Each named turn below is shown by a few rows before and after it. Which turns, in which order, take the first row of each later pair to the second? The first pair is answered.
kolir (before |-> after):
-4.43 +1.21 +1.32 -1.24 -0.81 +0.46 +1.46 +1.47 +1.15 -0.46 -0.01 -0.19 -1.04 -3.49 +1.24 +1.72 +1.14 -3.61 +1.72 -0.79 -2.83 -1.31 +2.40 +1.70 +0.61 +3.03 -0.49 +0.03 +1.28 -0.48 +0.64 -0.95 +0.46 -0.79 |-> -1.08 +1.21 +0.16 -1.66 +1.58 -3.09 +1.16 +0.11 +1.74 -0.54 -1.95 -0.61 -2.94 -1.21 -1.26 +0.81 -2.67 -0.78 +3.58 +0.14 -2.96 -0.38 +1.13 +0.22 -1.08 +3.85 -2.95 +0.70 +1.70 -2.38 -0.58 +1.12 -1.04 +1.13
-0.17 +0.01 -0.22 -0.12 +0.48 -1.88 +0.03 -0.66 +0.76 -0.26 -0.40 -0.62 +0.58 -0.52 -0.87 -0.29 -1.03 +0.36 +0.34 +0.41 -0.04 +0.80 -0.21 +0.16 -0.60 +1.09 -0.32 -0.55 +0.76 -0.55 +0.20 +0.02 -0.47 +0.14 |-> -0.87 +0.39 -0.43 +0.22 +0.21 -0.23 +1.70 -0.66 +1.45 -0.57 +0.34 -0.20 +0.66 -0.79 -0.10 -0.29 +0.15 -0.33 -0.57 -0.12 -0.14 +1.17 -0.40 -0.25 +0.29 -0.62 +0.05 -1.07 +0.61 +0.58 -0.59 -0.68 -0.25 -0.06
-2.42 -0.20 +0.13 -1.48 -1.26 +0.74 -0.19 -0.16 -2.41 -0.17 +0.43 -2.18 +2.69 -1.47 -0.57 +0.68 +3.30 -2.93 -1.34 +0.65 -0.29 +0.83 +2.40 +3.94 -0.62 -1.02 +3.06 -0.25 -1.60 +1.18 +1.95 -0.67 +0.40 -1.50 |-> +1.71 +0.02 -0.79 -1.53 +1.52 -3.76 -0.86 -1.52 -2.07 +0.06 -2.46 -3.34 +0.92 +2.08 -3.17 -0.07 -0.69 +0.05 +0.85 +1.61 -0.61 +1.79 +0.94 +2.52 -2.84 -0.03 +0.52 +0.49 -1.79 -1.24 +1.14 +1.56 -0.89 +0.95
Mos (before |-> after):
-2.16 -0.50 +0.89 -1.07 -1.11 -3.19 -3.40 -0.38 -1.55 -0.20 -1.05 -2.18 +0.22 +0.43 -2.60 +0.83 -1.08 -1.42 +0.36 +0.66 +0.81 -1.60 -0.35 +1.72 -1.28 +1.99 -1.67 +1.03 +0.17 -1.52 +2.25 +1.43 +1.24 +0.18 |-> -3.02 -0.03 +1.21 -1.20 -1.12 -3.15 -2.62 -0.32 -0.95 -0.39 -1.01 -1.64 -0.15 -0.17 -2.69 +0.59 -0.59 -2.30 +0.27 +0.75 +0.73 -1.16 -0.41 +2.37 -0.81 +1.88 -2.56 +0.16 -0.18 -1.16 +2.27 +1.29 +1.22 -0.43
-1.90 -0.40 +0.16 -1.62 -1.31 +1.91 +2.98 -2.66 +1.11 +0.39 -0.14 -0.65 +2.68 -1.39 +2.14 -1.68 -1.84 +0.57 -0.08 -2.24 +0.90 -0.91 +0.51 +0.75 +2.70 +0.29 +1.45 -2.09 +0.53 +2.38 -0.16 -0.12 -0.25 +3.27 |-> -1.07 +0.20 -0.15 -1.88 -0.30 +1.57 +3.66 -3.08 +1.38 -0.08 -0.15 -0.04 +2.26 -1.17 +1.62 -2.07 -2.06 +1.10 +0.39 -2.39 +1.05 -0.44 -0.36 -0.12 +2.76 +0.64 +0.78 -2.41 +0.37 +2.24 -0.51 +0.12 -1.41 +4.28
-0.26 +0.63 +0.28 -0.11 -1.71 +3.13 +1.66 +1.18 -2.18 +1.97 -0.83 +1.55 +1.06 -1.29 +2.50 +0.87 +0.91 -0.08 -0.92 +0.77 +1.78 -1.54 -0.88 -0.04 +0.07 -0.81 +2.79 -2.56 -0.80 +0.86 +0.21 -1.04 -0.64 -0.25 |-> -0.52 +1.39 +0.27 -0.51 -2.11 +3.46 +1.93 +0.98 -1.22 +1.02 -0.69 +1.75 +0.80 -1.61 +2.01 +0.61 +0.90 -1.13 -1.15 +0.45 +1.36 -0.92 -0.85 -0.12 +0.65 -1.09 +1.81 -2.76 -1.22 +1.57 -0.01 -1.82 -1.43 -0.01
-1.48 -2.30 -0.68 +1.94 -2.70 +2.78 -2.68 +2.49 -0.70 -0.81 +0.73 +0.96 +0.07 -2.59 -0.14 +0.83 +3.00 -0.06 -2.55 -1.81 -1.17 -2.31 +1.88 +2.38 +1.51 +1.09 -0.10 +0.78 +0.47 +0.18 +2.11 -2.71 -1.31 -2.41 |-> -1.86 -0.13 -1.42 +0.95 -1.87 +2.94 -0.56 +1.59 +1.36 -2.47 +0.83 +1.39 -1.24 -2.65 -1.17 -0.49 +2.88 -1.95 -1.92 -2.20 -2.25 -0.43 +1.05 +0.66 +2.37 -0.35 -3.12 -0.61 -1.24 +0.41 +1.33 -3.38 -2.84 -1.75
vuf (before |-> after):
-1.97 +0.34 +2.59 -0.62 -2.95 +1.93 +0.23 +1.71 +0.36 -0.24 +2.01 +0.11 -1.40 -3.39 +3.52 +0.55 +2.80 -3.14 -1.65 -0.29 +0.09 +3.92 -0.50 -1.02 +1.95 +0.26 +0.41 -0.36 +1.42 +1.07 +3.71 -1.87 +2.98 -2.17 |-> +3.48 -0.79 +1.18 +0.38 -0.28 +1.42 +2.19 +2.24 -0.87 +1.30 +1.26 +1.60 -1.83 -0.09 +3.17 +0.63 +1.64 +2.36 -1.58 +0.59 +1.48 +4.69 -2.54 -3.57 +0.46 -1.00 +3.97 +0.71 +3.10 -1.22 +2.13 -0.32 +2.03 +0.43
+1.08 +1.07 +0.19 -0.09 +0.99 -0.03 +1.00 +1.44 +1.02 -1.05 +0.39 +0.49 -0.95 +0.66 +0.26 -0.23 -0.18 +0.20 +0.30 +0.88 +0.78 +0.38 -2.62 -2.10 +0.32 -1.32 +0.94 -0.63 -0.21 +0.15 -0.54 +0.08 -0.70 +0.98 |-> +0.51 +1.02 +0.54 -0.48 +0.85 -1.95 -0.63 +0.78 +0.56 -1.05 -0.76 -1.03 -1.63 +0.52 -0.55 -0.30 -1.45 -0.27 +1.35 +0.72 -0.24 +0.25 -1.93 -1.61 -1.01 +0.72 -0.68 -0.80 -0.33 -0.36 -0.05 +0.79 -0.12 +1.01
+1.65 +0.06 -1.22 +0.52 +0.13 +1.08 +0.06 -0.32 -1.13 +1.98 +0.37 +0.38 -0.66 +1.59 -0.29 -1.61 -0.09 +2.64 +0.37 -0.36 +0.96 -0.33 -0.59 -1.80 -0.75 +0.08 +0.56 +1.50 -0.27 -1.55 -0.40 +0.78 -2.01 +4.25 |-> -1.17 +0.03 +0.44 -0.95 -1.04 -0.96 -1.87 -1.51 -0.49 +1.08 -0.72 -2.10 -0.64 +0.37 -1.27 -1.46 -1.43 -0.06 +0.87 -1.01 -0.11 -0.43 +1.27 -0.38 -0.69 +2.59 -2.60 +1.38 -1.64 -0.97 +0.52 +0.76 -0.76 +2.73
Foter (before |-> after):
+0.26 +0.94 +0.41 -0.79 -0.24 +1.15 +1.83 -0.47 +1.01 -1.40 +0.69 +1.23 -0.44 -0.44 -0.23 -0.51 +0.45 +0.03 -0.51 -0.30 -0.32 +0.74 -0.12 -0.39 +1.14 -0.96 -0.72 -0.73 +0.82 +0.43 -0.16 -0.22 -1.89 +0.63 |-> +0.01 +0.56 +0.98 -1.68 -0.25 -1.18 +0.19 -0.82 +1.35 -1.18 -0.64 -0.34 -1.06 -0.08 -1.27 -0.36 -1.48 -0.32 +0.23 -0.03 -0.67 +0.92 +0.31 +0.65 -0.33 +0.90 -2.32 +0.13 +0.36 -0.14 +0.53 +0.78 -1.14 +0.45
+0.93 -1.16 +0.39 +0.44 +1.14 -0.98 -0.85 +0.04 -1.67 +0.93 -0.57 +0.08 -0.18 +1.46 -0.71 +0.50 -1.60 +1.50 +0.19 +1.65 +1.19 -0.56 -0.07 -0.11 -0.94 +1.16 +0.47 +1.09 +0.41 -0.89 +0.00 +1.12 -0.04 +0.87 |-> +1.08 -0.63 -0.73 +0.77 +1.17 +1.02 +0.93 +0.69 -0.84 +0.46 +0.69 +1.66 -0.01 +1.05 +0.67 +0.49 +0.27 +1.78 -0.21 +1.88 +1.97 -0.64 -0.79 -0.84 +0.20 -1.19 +2.58 +0.28 +0.64 +0.01 -0.60 -0.09 -0.34 +0.97
+2.69 +0.88 -0.56 -1.18 -0.76 +0.11 +2.35 -1.20 +0.43 -1.96 -0.90 -0.59 -1.88 +2.03 -1.07 -1.17 -4.05 -0.04 +0.30 +0.06 -1.46 +3.26 -2.19 -2.16 +1.24 +1.39 -3.52 -0.19 -0.34 +0.23 -1.32 +1.97 +1.66 +1.40 |-> +2.97 -1.22 +0.37 -0.53 -0.92 -0.56 -0.38 -0.06 -2.91 +0.24 -1.39 -1.64 -1.02 +2.20 -0.93 +0.33 -4.27 +1.96 -0.46 +0.35 -0.97 +0.98 -1.65 -0.80 -0.25 +3.26 -0.89 +1.20 +1.21 -1.23 -0.67 +3.03 +3.77 +1.05
-2.63 -0.28 +3.31 +0.17 -2.58 +0.50 -1.21 +1.45 -0.14 -0.64 +0.50 -0.77 +0.28 -1.27 -1.64 -0.15 +2.35 -1.86 +0.96 +0.41 +0.39 -1.20 +0.46 +1.12 +0.34 +1.96 +1.26 +0.97 -1.29 +0.72 +1.85 +0.80 +3.22 -1.84 |-> -2.66 +0.05 +2.92 +0.84 -2.31 +1.40 +0.05 +1.78 +0.23 -1.38 +1.58 +0.35 +0.36 -1.79 -1.27 -0.51 +3.48 -2.37 +0.54 +0.07 +0.71 -0.71 +0.35 +0.52 +1.03 +0.58 +1.92 +0.70 -1.67 +1.46 +1.64 +0.10 +2.37 -1.49
damal (before |-> after):
+4.74 +0.49 +0.93 +0.02 +1.50 -1.58 +1.23 -0.42 +0.20 +0.32 -1.79 +0.30 +0.71 +2.44 -2.24 +0.30 -2.30 +4.72 +3.90 +1.49 +0.54 -0.34 +0.19 -3.06 -1.60 -1.21 -0.27 +1.73 -0.38 -0.55 -3.17 +3.11 -1.02 +1.13 |-> +5.00 -0.60 +0.70 +0.75 +1.13 +0.57 +2.61 +0.72 -0.51 +0.80 -0.10 +1.74 +1.84 +2.00 -0.87 +0.52 -0.68 +5.27 +2.42 +1.33 +1.33 -1.48 +0.09 -3.17 -1.01 -3.02 +2.62 +1.70 +0.67 +0.47 -3.25 +2.36 -0.69 +1.09
-1.27 -0.49 +1.60 -0.81 -0.22 +0.18 -0.55 +0.27 -0.13 +1.18 -0.53 -0.93 -0.89 -0.45 +1.10 +0.31 -1.40 +0.23 +0.97 +0.79 -0.09 -1.13 -0.40 -0.46 +0.15 +0.39 -0.11 +0.02 +0.06 -0.91 +0.44 -0.42 +0.70 +0.47 |-> -1.06 -0.20 +1.54 -1.18 +0.26 -0.26 -0.96 +0.59 +0.11 +1.25 -0.16 -1.41 -0.90 -0.52 +0.93 +0.31 -1.87 +0.10 +1.35 +0.68 -0.30 -0.58 -0.23 -0.63 +0.21 +0.56 +0.12 -0.06 -0.04 -0.91 -0.14 -0.09 +0.23 +0.92
-0.75 -0.90 +0.42 +0.28 +0.64 +0.29 +0.20 -0.18 -0.61 -0.91 +0.58 -0.61 -1.44 +0.82 +0.69 -0.07 -0.06 -1.28 -0.15 -0.14 -0.11 -0.65 -1.56 -0.52 +0.13 +0.65 +0.27 +0.62 -0.06 +0.46 -0.06 +0.01 +0.61 -1.12 |-> -0.61 -0.75 +1.07 +0.17 +0.64 +0.12 +0.18 -0.57 -0.56 -0.75 +0.38 -0.66 -1.55 +0.46 +0.91 -0.27 -0.58 -0.98 +0.09 +0.14 +0.34 -0.50 -1.37 -0.58 +0.02 +0.78 -0.13 +0.93 +0.11 +0.61 +0.12 +0.53 +0.24 -1.26
-0.57 -2.81 +0.42 +0.64 +0.59 +3.13 -2.99 -0.29 -0.89 +0.73 +4.25 +1.46 +1.12 -0.17 +1.90 +4.48 -0.72 -0.53 +1.36 -0.65 +0.59 -0.25 +0.82 +3.33 +1.29 -0.53 +3.17 +0.47 +2.63 -1.52 -1.76 +3.04 +0.84 +1.28 |-> -1.97 -2.55 +0.88 +0.38 -0.46 +2.51 -3.56 -0.52 -0.54 +0.35 +4.66 +0.37 +0.89 -0.39 +1.67 +4.28 -0.80 -1.73 +1.65 -1.10 +0.19 -0.43 +1.36 +4.19 +1.74 +0.53 +2.30 +0.44 +2.30 -1.10 -1.27 +2.43 +1.15 +0.44
Now pairs of rows:
Between the rows of a pair lie two turns.
+0.53 +1.98 +0.77 +1.03 -2.33 +0.70 +1.62 +0.78 -0.46 +1.05 -0.91 +1.19 -0.03 +4.42 +2.18 +2.13 +0.71 +2.81 -0.43 +0.72 +0.56 -0.94 +2.02 +0.56 +0.11 -0.34 +2.08 -0.21 +1.25 -0.90 +0.64 -2.87 +3.34 -1.05 |-> +2.04 +3.74 +0.02 +0.35 -1.06 -1.02 +2.72 -0.33 +1.04 +0.05 -2.08 +0.78 -1.16 +5.50 +0.49 +0.87 -1.13 +2.82 +0.66 +0.91 +0.04 +0.45 +1.27 -0.52 -0.71 -0.33 -0.93 -0.71 +0.33 -1.12 +0.07 -2.56 +1.80 +0.44
Foter vuf
+2.47 -1.06 -0.81 +0.44 +0.84 -1.95 +0.53 +0.01 -1.27 +1.64 -0.76 +1.02 +0.90 +1.63 -1.29 +0.81 -1.05 +2.44 -0.79 +0.25 +1.44 -1.12 -1.45 -0.52 -1.55 -1.07 +1.12 +1.33 +2.27 -0.96 -0.23 +0.69 -1.47 +1.37 |-> +1.80 +0.65 -1.81 -0.20 +0.73 -0.16 +3.06 -0.21 +0.99 -0.07 +1.08 +2.66 +0.63 +0.18 -0.63 +0.35 +0.84 +0.81 -1.17 -0.73 +0.69 -0.05 -1.65 -1.82 +0.37 -2.89 +0.05 -0.68 +1.44 +0.68 -0.73 -0.98 -2.47 +1.36
damal Foter
-0.89 -2.89 +0.62 +1.75 -0.08 +0.96 +0.38 +1.61 -1.29 +0.80 +0.60 -0.15 +1.66 -0.45 +0.67 -0.35 +2.42 +1.85 -0.35 -0.37 +1.21 -2.35 -0.32 +2.31 -1.45 +0.29 +3.56 +1.33 +2.82 +0.51 -0.29 +0.02 +0.36 -1.24 |-> -1.64 +0.32 -0.16 -0.52 +0.73 -1.40 +1.68 -0.63 +2.64 -2.40 -0.60 -1.23 -0.94 -0.27 -1.56 -2.49 +0.23 -1.58 +1.17 -1.45 -0.45 +0.67 -0.93 +1.03 -0.81 +0.39 -4.02 -1.06 +0.30 +1.07 -1.14 -0.09 -2.09 -0.77
Foter Foter
+3.11 -5.74 -2.30 +0.87 -1.94 -0.96 -2.41 -0.56 -3.63 +1.91 -1.72 -1.65 -2.75 +2.89 -1.28 +2.72 -3.06 +0.90 -0.59 -0.30 +4.33 -2.74 -0.41 +0.84 -2.85 +1.58 +1.26 +2.70 +1.81 -1.30 +3.40 -1.87 +3.95 +4.71 |-> -3.00 -2.32 -2.22 -1.68 -3.93 +0.62 -1.18 -2.57 +0.27 -2.01 -0.86 -3.09 -3.52 -0.66 -1.79 +1.13 -1.52 -6.40 -0.60 -2.54 +1.45 -1.14 +0.54 +1.97 +0.30 +1.11 -5.04 -0.09 -1.52 +2.32 +4.67 -4.13 +2.85 +2.25
vuf Mos
+2.70 -1.13 -2.00 +0.38 +0.82 -0.62 +1.25 -0.68 -0.61 +0.69 -0.03 +0.99 -0.05 +2.18 -0.48 -0.58 -0.69 +2.42 -0.53 -0.35 +1.41 -0.70 -0.92 -1.30 -1.05 +0.08 +1.68 -0.02 +1.29 -1.30 -0.55 +0.79 -0.86 +0.44 |-> +0.71 -1.44 -0.61 -0.03 -0.13 -2.16 -1.15 -1.06 -1.26 +0.54 -0.56 -1.42 +0.21 +1.22 -0.81 +0.01 -2.40 +1.03 -0.25 -0.11 +0.58 -1.44 -0.22 +0.76 -1.80 +3.11 -0.35 +0.29 +1.10 -1.55 +0.69 +0.95 +0.73 -0.42
damal vuf
-0.87 +0.36 -1.58 +0.06 -3.50 -2.01 +0.55 -1.06 +1.97 -0.88 +0.89 -2.51 -0.86 -1.40 -1.26 -2.32 +0.29 -0.64 +0.25 +0.13 -1.83 +1.52 +0.83 +0.24 +0.76 +0.19 -3.11 -2.73 +0.90 -0.03 +1.40 -1.94 +1.47 +1.44 |-> -0.37 -2.03 -1.34 +1.81 -4.22 -0.40 +0.22 +0.96 -0.33 +1.30 +2.16 -1.59 +1.50 -1.74 +0.59 -0.85 +1.94 +1.44 -1.22 +0.82 -0.36 -0.34 +1.27 +1.10 +0.80 +0.05 +1.89 -1.40 +2.81 -0.40 +1.83 -2.11 +2.95 +0.74
Foter Foter
-0.80 +0.60 -0.35 +0.02 +0.45 +4.48 +1.32 +1.14 +1.20 -1.61 +3.14 +1.21 +2.16 +0.65 +0.91 +0.13 +1.91 -0.86 -0.42 -1.14 +2.60 -0.41 -0.75 -1.67 +1.25 -3.52 -0.27 -0.39 +0.03 -0.62 -0.59 -2.12 -1.66 -0.31 |-> +1.28 -2.27 +0.47 +1.06 +0.39 +1.57 -2.07 +1.77 -2.07 +0.67 +1.41 -0.73 +2.63 +2.16 -0.42 +1.56 -0.92 +2.15 +0.24 +0.06 +3.12 -1.99 -0.37 -0.37 -1.74 -0.76 +1.63 +2.33 +1.94 -3.61 -0.13 +0.10 +0.48 +0.04
vuf Mos
+2.74 -0.48 -0.44 +0.68 +1.17 -1.00 -0.38 +0.06 -0.98 +1.15 -1.03 +0.77 +0.48 +2.97 +0.12 +0.06 -1.70 +3.60 +0.04 +0.32 +1.66 -0.40 -0.42 -0.32 -1.60 +0.31 +2.22 +1.20 +1.35 -1.63 -0.53 +1.35 +0.86 +1.00 |-> -0.72 -0.56 +1.20 +0.27 -0.26 -1.83 -3.03 -0.53 -1.85 +0.91 -1.75 -1.51 +0.52 +0.67 -0.54 +0.91 -2.01 +0.46 +0.20 +0.00 +0.56 -1.03 +1.19 +1.85 -1.71 +2.78 -0.26 +1.03 +0.80 -0.95 +0.67 +0.63 +2.14 -0.90
damal vuf
+0.24 -0.45 +0.96 +1.13 -1.58 +3.93 -1.44 +0.84 +0.05 -0.32 -0.07 +0.65 +0.93 -1.50 -0.44 -0.07 +1.50 -0.48 -2.21 -1.15 -0.61 +0.54 +0.75 +1.18 +0.71 +0.44 +3.78 -0.83 +0.49 +0.62 +0.35 -0.86 +1.24 -1.02 |-> +2.26 +0.19 +0.74 +0.18 +0.12 -0.14 -2.03 -0.67 +0.26 -0.70 -2.75 -0.89 -1.03 +0.87 -3.16 -0.91 -2.00 +0.82 +0.08 -1.13 -1.04 +2.04 -0.22 -0.05 -1.25 +2.20 +0.42 -0.11 -0.41 -1.75 -0.22 +1.34 +0.21 +0.62
damal kolir
+1.97 -0.60 -0.36 +1.13 +0.51 +0.69 -0.42 +1.51 -0.70 +1.04 -0.69 +0.17 +1.53 +0.33 -0.49 -1.28 -0.72 +3.31 +0.18 +0.87 +0.96 -0.43 +0.44 -0.77 -1.18 +0.89 +1.81 +1.65 +0.70 -0.24 -0.69 +0.48 +1.17 +1.36 |-> +0.85 +0.37 -1.18 +1.24 -0.31 +2.76 +1.24 +1.87 +0.37 +0.03 +0.86 +1.09 +1.70 -0.82 +0.51 -1.67 +1.47 +1.32 -0.79 -0.06 +1.09 +0.02 +0.37 -1.03 +0.59 -1.19 +2.06 +0.89 +0.11 +1.21 -1.06 -0.84 +0.26 +0.82
Foter damal
+2.75 -1.57 -0.60 +0.27 +0.81 -1.57 -0.07 +1.44 -2.32 +0.72 +0.21 -1.33 +2.41 +2.86 -0.33 +0.77 +0.01 +3.07 +0.19 -0.40 +2.01 -0.65 +0.24 -1.72 -1.02 +0.72 +3.58 +2.16 +0.91 -1.45 +1.24 +1.52 -0.15 +1.01 |-> -2.10 -0.21 +0.49 -1.68 -0.72 -2.67 -1.73 +0.04 -0.70 -1.56 -0.30 -4.40 +1.87 +0.21 -1.26 +0.70 -0.40 -2.70 +1.14 -1.57 -0.46 -0.22 +2.19 +0.56 -0.03 +2.91 -1.99 +0.81 -1.71 -0.21 +2.65 +0.26 +0.77 -1.86
vuf Mos
-2.34 -1.41 +3.05 +2.06 -0.81 -0.77 -4.04 +1.66 +0.35 -0.45 -0.05 -1.00 +0.13 -1.19 +0.56 +1.38 -1.59 -3.18 +2.64 +0.94 -2.45 -0.10 +0.44 +2.82 +0.06 +3.12 -3.63 -0.63 +0.24 -0.43 +1.47 -2.83 +3.04 -0.08 |-> -2.50 -1.89 +3.10 +2.46 -1.38 +0.23 -4.20 +2.37 -0.52 -0.11 +0.71 -0.56 +0.73 -1.27 +1.04 +1.96 -0.39 -2.39 +2.41 +0.92 -2.33 -0.74 +0.35 +3.39 +0.40 +2.72 -1.99 -0.19 +0.80 -0.24 +1.45 -2.84 +3.44 -0.66
Foter damal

## GOAL OF THE EXERCISE
Report the number of lines above that hold "rows", and leave out everything else.

## OUTPUT FOR THIS EXERCISE
3